◆ **EXERCISE AIM**:
Your task is to copy each line of the records that includes the string "gives".

◆ **RECORDS PROVIDED**:
□ □ □ □

Below is a small trained network, with its code and all its weights. Each question gives an input and a target symbol and asks what happens when units are switched off, that is, made to give their printed mean instead of their output.

import numpy as np


def w(rows, s, z=0):
    codes = np.array(rows[::2]) - 128.0
    scale = np.full(codes.shape[1], s)
    scale[-1] = z or s
    return codes * scale


def f(y):
    return np.maximum(y, 0)


def softmax(a):
    e = np.exp(a - a.max(-1, keepdims=True))
    return e / e.sum(-1, keepdims=True)


def log_softmax(a):
    a = a - a.max(-1, keepdims=True)
    return a - np.log(np.exp(a).sum(-1, keepdims=True))


def net(x, mask):
    ids = ['ΛΣαβγθμξπ'.index(c) for c in x.split()]
    T = len(ids)
    res = E[ids] + P[:T]
    u = 0
    for l in range(3):
        r = res
        for j in range(2):
            rows = slice(3 * j, 3 * j + 3)
            q, k, v = (r @ M[l][rows].T for M in (Q, K, V))
            z = softmax(np.where(np.tri(T) > 0, q @ k.T / 3**0.5, -1e9)) @ v
            o = O[l][rows]
            res = res + np.where(mask[u + j], z, o[:, -1]) @ o[:, :-1]
        u += 2
        y = f(res @ A[l][:, :-1].T + A[l][:, -1])
        res = res + np.where(mask[u : u + 8], y, B[l][:, -1]) @ B[l][:, :-1]
        u += 8
    return log_softmax(res[-1] @ U[:, :-1].T + U[:, -1])


Q, K, V, O, A, B = {}, {}, {}, {}, {}, {}
E = w([
[142,115,100],'Λ',
[45,126,194],'Σ',
[162,113,109],'α',
[130,112,163],'β',
[153,112,104],'γ',
[186,108,113],'θ',
[131,8,122],'μ',
[120,159,45],'ξ',
[135,120,97],'π',
],0.015)
P = w([
[40,151,226],'0',
[66,133,177],'1',
[98,142,199],'2',
[103,149,195],'3',
[110,146,182],'4',
[100,146,161],'5',
[79,146,143],'6',
[50,143,112],'7',
[23,137,84],'8',
[3,127,53],'9',
[10,115,44],'10',
],0.0044)
Q[0] = w([
[206,118,130],'0.h0',
[191,137,65],'0.h0',
[154,103,254],'0.h0',
[121,19,83],'0.h1',
[167,122,100],'0.h1',
[159,249,199],'0.h1',
],0.0096)
K[0] = w([
[206,118,176],'0.h0',
[255,49,130],'0.h0',
[123,207,199],'0.h0',
[89,52,77],'0.h1',
[140,96,157],'0.h1',
[214,224,214],'0.h1',
],0.0079)
V[0] = w([
[104,116,151],'0.h0',
[126,35,101],'0.h0',
[129,203,73],'0.h0',
[139,255,98],'0.h1',
[162,93,126],'0.h1',
[179,166,48],'0.h1',
],0.01)
O[0] = w([
[82,78,87,129],'0.h0',
[199,72,43,254],'0.h0',
[173,139,255,239],'0.h0',
[151,237,216,90],'0.h1',
[118,37,191,77],'0.h1',
[92,206,232,208],'0.h1',
],0.0051,0.00093)
A[0] = w([
[254,68,135,83],'0.n0',
[51,129,61,175],'0.n1',
[184,179,135,2],'0.n2',
[204,131,2,187],'0.n3',
[139,107,252,96],'0.n4',
[166,159,144,157],'0.n5',
[122,145,13,109],'0.n6',
[109,22,86,155],'0.n7',
],0.0092,0.008)
B[0] = w([
[85,169,182,141],'0.n0',
[171,166,224,231],'0.n1',
[91,254,136,128],'0.n2',
[119,172,228,254],'0.n3',
[74,153,26,137],'0.n4',
[176,187,130,155],'0.n5',
[161,183,211,190],'0.n6',
[164,56,178,209],'0.n7',
],0.0079,0.0076)
Q[1] = w([
[99,143,202],'1.h0',
[106,138,97],'1.h0',
[93,71,133],'1.h0',
[197,254,208],'1.h1',
[67,114,176],'1.h1',
[123,187,232],'1.h1',
],0.0099)
K[1] = w([
[144,179,85],'1.h0',
[160,109,132],'1.h0',
[187,95,68],'1.h0',
[124,254,198],'1.h1',
[68,63,131],'1.h1',
[15,162,193],'1.h1',
],0.0098)
V[1] = w([
[6,95,145],'1.h0',
[156,152,175],'1.h0',
[194,126,118],'1.h0',
[43,112,185],'1.h1',
[255,153,120],'1.h1',
[139,153,242],'1.h1',
],0.0077)
O[1] = w([
[2,61,178,106],'1.h0',
[109,70,108,178],'1.h0',
[215,150,67,130],'1.h0',
[31,96,90,159],'1.h1',
[210,166,106,152],'1.h1',
[56,163,28,246],'1.h1',
],0.0072,0.014)
A[1] = w([
[141,40,156,110],'1.n0',
[123,198,2,181],'1.n1',
[255,219,57,207],'1.n2',
[70,103,183,156],'1.n3',
[105,149,128,52],'1.n4',
[121,85,132,253],'1.n5',
[188,154,88,125],'1.n6',
[133,48,16,140],'1.n7',
],0.0093,0.0054)
B[1] = w([
[84,176,217,147],'1.n0',
[26,116,221,242],'1.n1',
[28,47,202,250],'1.n2',
[121,166,66,164],'1.n3',
[91,91,135,133],'1.n4',
[182,113,82,170],'1.n5',
[117,74,163,157],'1.n6',
[129,162,255,144],'1.n7',
],0.0079,0.011)
Q[2] = w([
[203,174,102],'2.h0',
[16,136,140],'2.h0',
[115,237,121],'2.h0',
[149,196,72],'2.h1',
[92,171,2],'2.h1',
[196,65,85],'2.h1',
],0.0097)
K[2] = w([
[166,2,43],'2.h0',
[88,215,142],'2.h0',
[184,213,67],'2.h0',
[87,141,67],'2.h1',
[83,120,19],'2.h1',
[241,73,69],'2.h1',
],0.0078)
V[2] = w([
[8,155,184],'2.h0',
[182,142,106],'2.h0',
[108,31,105],'2.h0',
[99,2,114],'2.h1',
[115,59,164],'2.h1',
[197,98,170],'2.h1',
],0.0097)
O[2] = w([
[168,154,210,255],'2.h0',
[93,95,100,74],'2.h0',
[171,184,6,126],'2.h0',
[206,197,36,143],'2.h1',
[201,90,120,158],'2.h1',
[151,3,76,99],'2.h1',
],0.0075,0.039)
A[2] = w([
[207,123,118,146],'2.n0',
[141,147,175,152],'2.n1',
[131,138,191,112],'2.n2',
[15,109,160,79],'2.n3',
[114,134,195,50],'2.n4',
[49,53,1,237],'2.n5',
[147,136,41,91],'2.n6',
[97,24,83,255],'2.n7',
],0.0098,0.0064)
B[2] = w([
[161,112,64,142],'2.n0',
[129,107,97,240],'2.n1',
[120,100,110,252],'2.n2',
[202,136,83,165],'2.n3',
[136,88,131,242],'2.n4',
[7,91,127,130],'2.n5',
[172,115,76,129],'2.n6',
[88,52,53,131],'2.n7',
],0.011,0.027)
U = w([
[54,77,119,180],'Λ',
[153,255,156,98],'Σ',
[84,53,123,62],'α',
[134,131,134,104],'β',
[69,66,105,254],'γ',
[113,70,113,108],'θ',
[228,89,102,39],'μ',
[71,66,249,90],'ξ',
[101,111,138,226],'π',
],0.0073,0.0055)

Each question gives the input, a string of symbols that net reads in full, and the target symbol t.
The units are the heads (3 rows each of Q, K, V and O) and the neurons (one row each of A and B). Each row of codes is followed by its name. A weight is (code - 128) times the scale printed after its matrix; where a second scale follows, it is the last column's (O, A, B and U).
mask holds one flag per unit, layer by layer, with each layer's heads first. A switched-off unit (its flag False) gives its mean, the last column of its rows in O or B, instead of its output. The means were averaged over made-up inputs and are rounded, as every weight is.
A unit's drop is (log p(t) with every unit on - log p(t) with that unit switched off) / (log p(t) with every unit on - log p(t) with every unit switched off).
The circuit of an input: a set's keep is (log p(t) with only the set's units on - log p(t) with every unit switched off) / (log p(t) with every unit on - log p(t) with every unit switched off). Starting from the 12 units with the biggest drops (on a tie, the unit counted first), units are removed one at a time, each time the one whose removal leaves the highest keep (on an exact tie, the one counted first), for as long as the keep stays at least 0.8.
circuit, biggest first: the units of the circuit, biggest drop first
k most important neurons: the k neurons with the biggest drops, biggest first
k most important neurons of layer l: the k neurons of layer l with the biggest drops, biggest first
drop when u is switched off: that unit's drop, to one decimal
input π ξ π μ Σ, target Σ: circuit, biggest first -> [1.n3 1.n2 2.h1 1.h1]
input α Λ ξ π Λ ξ ξ ξ ξ μ Λ, target μ: circuit, biggest first -> [0.h1 0.n7 1.n0 2.h1]
input ξ Λ Σ α θ, target Σ: 2 most important neurons -> [1.n2 0.n3]
input Λ γ ξ ξ θ ξ β ξ ξ, target ξ: most important neuron -> [1.n1]
input γ ξ ξ μ θ, target μ: 3 most important neurons of layer 0 -> [0.n7 0.n3 0.n6]
input ξ μ Λ, target μ: circuit, biggest first -> [0.h1 2.h1 1.n7]
input β μ θ, target μ: 2 most important neurons -> [0.n7 2.n0]
input Λ Σ β Λ Λ γ μ μ, target μ: circuit, biggest first -> [0.n7 2.h1 0.h1]
input γ γ μ α, target μ: circuit, biggest first -> [0.h1 2.h1 1.n7]
input Λ ξ ξ ξ ξ γ ξ μ γ π, target μ: 2 most important neurons -> [0.n3 1.n2]
input γ π Σ θ, target Σ: 2 most important neurons -> [2.n4 2.n2]
input Λ α Λ γ, target γ: 3 most important neurons -> [1.n2 1.n1 0.n6]
input Λ γ μ γ Λ Λ ξ, target ξ: 4 most important neurons -> [0.n3 0.n6 1.n1 0.n1]
input θ ξ ξ ξ Λ ξ θ Σ γ, target Σ: 2 most important neurons of layer 0 -> [0.n4 0.n1]
input ξ π Σ Σ Λ γ θ π, target Σ: 2 most important neurons -> [1.n2 1.n1]
input μ π α, target μ: 2 most important neurons -> [0.n7 1.n0]
input ξ Λ Σ Λ α, target Σ: 3 most important neurons of layer 2 -> [2.n4 2.n2 2.n1]
input Λ ξ Λ Λ ξ γ Σ Σ γ, target Σ: 2 most important neurons of layer 2 -> [2.n4 2.n2]
input π π γ μ π, target μ: 2 most important neurons of layer 1 -> [1.n7 1.n0]
input γ μ Λ Λ γ, target μ: 2 most important neurons -> [0.n7 1.n0]
input ξ π α α γ α ξ Σ Λ, target Σ: 2 most important neurons of layer 0 -> [0.n5 0.n4]
input ξ Λ α μ Λ μ γ γ, target μ: 2 most important neurons of layer 1 -> [1.n7 1.n0]
input π γ γ, target γ: drop when 0.h0 is switched off -> 0.0
input γ ξ γ ξ θ ξ π ξ Σ γ π, target Σ: drop when 0.h0 is switched off -> 0.4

□ □ □ □

◆ **RESPONSE TO THIS EXERCISE**:
Below is a small trained network, with its code and all its weights. Each question gives an input and a target symbol and asks what happens when units are switched off, that is, made to give their printed mean instead of their output.
Each question gives the input, a string of symbols that net reads in full, and the target symbol t.
mask holds one flag per unit, layer by layer, with each layer's heads first. A switched-off unit (its flag False) gives its mean, the last column of its rows in O or B, instead of its output. The means were averaged over made-up inputs and are rounded, as every weight is.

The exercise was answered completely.